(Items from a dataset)
Rows are points. Each copy is the shape, with its points in the same order, turned, moved and blurred by noise. Some copies are also mirrored. Which?

Shape (5 x 2):
[[-2.1 -4.8]
 [-4.1  4.5]
 [ 0.1  2.0]
 [-0.8  1.2]
 [ 2.6 -2.2]]
Copy 1 (5 x 2):
[[-1.1 -4.5]
 [-4.5  3.5]
 [-1.0  1.4]
 [-1.4  1.3]
 [ 2.5 -2.0]]
Copy 1 is: only turned
Copy 2 (5 x 2):
[[-2.7 -5.1]
 [-5.7  3.9]
 [-1.1  1.4]
 [-2.3  0.6]
 [ 2.3 -2.5]]
Copy 2 is: only turned
Copy 3 (5 x 2):
[[-2.3 -2.4]
 [-2.6  6.0]
 [ 0.8  3.0]
 [-0.2  2.7]
 [ 2.7 -1.7]]
Copy 3 is: only turned

Shape (9 x 3):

__Exercise objective__.
With nothing left out, return each entry exactly.

__Reply to the task__.
Rows are points. Each copy is the shape, with its points in the same order, turned, moved and blurred by noise. Some copies are also mirrored. Which?

Shape (5 x 2):
[[-2.1 -4.8]
 [-4.1  4.5]
 [ 0.1  2.0]
 [-0.8  1.2]
 [ 2.6 -2.2]]
Copy 1 (5 x 2):
[[-1.1 -4.5]
 [-4.5  3.5]
 [-1.0  1.4]
 [-1.4  1.3]
 [ 2.5 -2.0]]
Copy 1 is: only turned
Copy 2 (5 x 2):
[[-2.7 -5.1]
 [-5.7  3.9]
 [-1.1  1.4]
 [-2.3  0.6]
 [ 2.3 -2.5]]
Copy 2 is: only turned
Copy 3 (5 x 2):
[[-2.3 -2.4]
 [-2.6  6.0]
 [ 0.8  3.0]
 [-0.2  2.7]
 [ 2.7 -1.7]]
Copy 3 is: only turned

Shape (9 x 3):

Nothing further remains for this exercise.